From the entries below, extract every line that includes the word "circuit".

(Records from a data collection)
════════
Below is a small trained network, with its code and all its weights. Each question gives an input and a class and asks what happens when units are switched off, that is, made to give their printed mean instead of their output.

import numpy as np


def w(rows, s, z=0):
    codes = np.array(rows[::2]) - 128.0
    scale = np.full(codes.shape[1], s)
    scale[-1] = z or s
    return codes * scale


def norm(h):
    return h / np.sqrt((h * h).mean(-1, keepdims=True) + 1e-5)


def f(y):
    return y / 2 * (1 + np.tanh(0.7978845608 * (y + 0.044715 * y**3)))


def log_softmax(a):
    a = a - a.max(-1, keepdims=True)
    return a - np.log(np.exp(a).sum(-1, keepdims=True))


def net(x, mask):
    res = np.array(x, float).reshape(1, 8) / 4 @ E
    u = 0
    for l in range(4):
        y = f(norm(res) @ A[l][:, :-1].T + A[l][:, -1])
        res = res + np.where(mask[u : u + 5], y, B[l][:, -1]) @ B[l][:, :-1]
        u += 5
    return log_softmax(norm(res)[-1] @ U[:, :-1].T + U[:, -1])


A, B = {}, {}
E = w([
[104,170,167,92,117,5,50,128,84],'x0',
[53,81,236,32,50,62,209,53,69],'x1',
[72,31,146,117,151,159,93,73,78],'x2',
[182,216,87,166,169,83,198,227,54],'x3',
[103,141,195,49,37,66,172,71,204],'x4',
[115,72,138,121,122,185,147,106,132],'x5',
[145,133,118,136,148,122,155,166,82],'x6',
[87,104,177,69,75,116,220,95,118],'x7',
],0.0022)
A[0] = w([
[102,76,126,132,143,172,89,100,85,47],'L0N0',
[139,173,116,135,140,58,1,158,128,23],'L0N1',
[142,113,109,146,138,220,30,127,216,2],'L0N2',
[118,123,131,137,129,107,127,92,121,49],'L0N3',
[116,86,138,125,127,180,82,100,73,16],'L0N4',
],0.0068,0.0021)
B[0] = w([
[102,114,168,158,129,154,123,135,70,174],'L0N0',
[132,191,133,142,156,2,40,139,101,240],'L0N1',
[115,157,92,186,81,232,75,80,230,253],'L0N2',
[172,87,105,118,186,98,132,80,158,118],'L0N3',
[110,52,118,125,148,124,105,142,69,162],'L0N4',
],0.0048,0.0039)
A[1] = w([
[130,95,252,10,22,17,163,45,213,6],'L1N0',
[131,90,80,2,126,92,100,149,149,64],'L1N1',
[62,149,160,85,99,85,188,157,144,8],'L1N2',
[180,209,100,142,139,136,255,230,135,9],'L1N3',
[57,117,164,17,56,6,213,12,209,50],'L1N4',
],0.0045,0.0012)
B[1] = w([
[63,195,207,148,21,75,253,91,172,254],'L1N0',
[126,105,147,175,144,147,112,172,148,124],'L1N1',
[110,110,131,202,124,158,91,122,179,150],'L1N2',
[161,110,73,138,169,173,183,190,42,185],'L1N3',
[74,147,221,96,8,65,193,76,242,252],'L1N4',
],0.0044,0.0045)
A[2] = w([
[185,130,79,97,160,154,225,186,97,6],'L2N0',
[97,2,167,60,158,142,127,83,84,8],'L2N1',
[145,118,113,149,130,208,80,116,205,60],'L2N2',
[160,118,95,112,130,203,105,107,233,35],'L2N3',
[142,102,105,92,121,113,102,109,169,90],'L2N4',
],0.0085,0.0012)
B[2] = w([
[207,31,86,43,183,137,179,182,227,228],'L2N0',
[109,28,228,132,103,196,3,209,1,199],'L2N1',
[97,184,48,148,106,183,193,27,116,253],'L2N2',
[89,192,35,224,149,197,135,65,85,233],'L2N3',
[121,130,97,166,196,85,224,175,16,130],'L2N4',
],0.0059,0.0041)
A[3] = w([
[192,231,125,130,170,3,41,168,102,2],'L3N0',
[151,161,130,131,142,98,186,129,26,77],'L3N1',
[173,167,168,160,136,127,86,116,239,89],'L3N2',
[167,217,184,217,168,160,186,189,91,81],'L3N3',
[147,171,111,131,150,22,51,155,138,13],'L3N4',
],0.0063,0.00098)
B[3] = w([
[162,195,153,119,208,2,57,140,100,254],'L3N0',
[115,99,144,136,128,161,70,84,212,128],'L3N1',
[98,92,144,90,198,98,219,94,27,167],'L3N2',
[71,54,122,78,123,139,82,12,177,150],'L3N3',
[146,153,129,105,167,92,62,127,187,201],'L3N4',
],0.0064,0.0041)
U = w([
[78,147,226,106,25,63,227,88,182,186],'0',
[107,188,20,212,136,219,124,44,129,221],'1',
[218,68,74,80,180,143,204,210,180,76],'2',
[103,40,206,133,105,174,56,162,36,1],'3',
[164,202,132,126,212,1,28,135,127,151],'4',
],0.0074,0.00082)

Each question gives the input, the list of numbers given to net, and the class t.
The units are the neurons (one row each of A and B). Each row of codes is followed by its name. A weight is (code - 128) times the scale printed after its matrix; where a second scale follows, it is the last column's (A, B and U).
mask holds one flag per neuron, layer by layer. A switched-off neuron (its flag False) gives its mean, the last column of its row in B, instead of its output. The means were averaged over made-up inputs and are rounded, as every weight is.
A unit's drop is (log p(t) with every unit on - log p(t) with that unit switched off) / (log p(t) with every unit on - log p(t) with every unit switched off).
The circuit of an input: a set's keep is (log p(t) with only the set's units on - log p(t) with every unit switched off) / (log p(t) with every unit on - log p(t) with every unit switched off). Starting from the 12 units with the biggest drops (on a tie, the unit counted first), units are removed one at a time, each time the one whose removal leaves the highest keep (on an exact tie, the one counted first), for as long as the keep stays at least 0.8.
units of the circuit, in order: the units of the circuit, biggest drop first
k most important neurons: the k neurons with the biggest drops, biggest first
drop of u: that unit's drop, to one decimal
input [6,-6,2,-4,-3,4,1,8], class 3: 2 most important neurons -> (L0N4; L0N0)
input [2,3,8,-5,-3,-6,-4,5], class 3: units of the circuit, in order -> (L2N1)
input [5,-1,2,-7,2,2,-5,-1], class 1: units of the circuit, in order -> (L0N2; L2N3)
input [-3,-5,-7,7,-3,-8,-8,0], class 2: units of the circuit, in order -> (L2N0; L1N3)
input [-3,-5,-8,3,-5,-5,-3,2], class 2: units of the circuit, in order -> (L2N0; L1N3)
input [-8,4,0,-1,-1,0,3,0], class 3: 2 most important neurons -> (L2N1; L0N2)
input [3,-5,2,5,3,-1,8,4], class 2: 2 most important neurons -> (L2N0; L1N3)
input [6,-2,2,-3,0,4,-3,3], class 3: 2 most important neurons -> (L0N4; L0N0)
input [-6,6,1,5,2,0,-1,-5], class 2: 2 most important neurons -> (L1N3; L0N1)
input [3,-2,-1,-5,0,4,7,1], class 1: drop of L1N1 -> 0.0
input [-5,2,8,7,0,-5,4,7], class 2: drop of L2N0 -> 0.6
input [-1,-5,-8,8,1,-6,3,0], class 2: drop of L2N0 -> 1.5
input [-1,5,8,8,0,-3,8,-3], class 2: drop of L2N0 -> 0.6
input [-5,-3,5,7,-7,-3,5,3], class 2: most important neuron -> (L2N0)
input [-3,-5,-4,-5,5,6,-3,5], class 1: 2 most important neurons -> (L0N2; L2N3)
════════
> Solution for this exercise:
The circuit of an input: a set's keep is (log p(t) with only the set's units on - log p(t) with every unit switched off) / (log p(t) with every unit on - log p(t) with every unit switched off). Starting from the 12 units with the biggest drops (on a tie, the unit counted first), units are removed one at a time, each time the one whose removal leaves the highest keep (on an exact tie, the one counted first), for as long as the keep stays at least 0.8.
units of the circuit, in order: the units of the circuit, biggest drop first
input [2,3,8,-5,-3,-6,-4,5], class 3: units of the circuit, in order -> (L2N1)
input [5,-1,2,-7,2,2,-5,-1], class 1: units of the circuit, in order -> (L0N2; L2N3)
input [-3,-5,-7,7,-3,-8,-8,0], class 2: units of the circuit, in order -> (L2N0; L1N3)
input [-3,-5,-8,3,-5,-5,-3,2], class 2: units of the circuit, in order -> (L2N0; L1N3)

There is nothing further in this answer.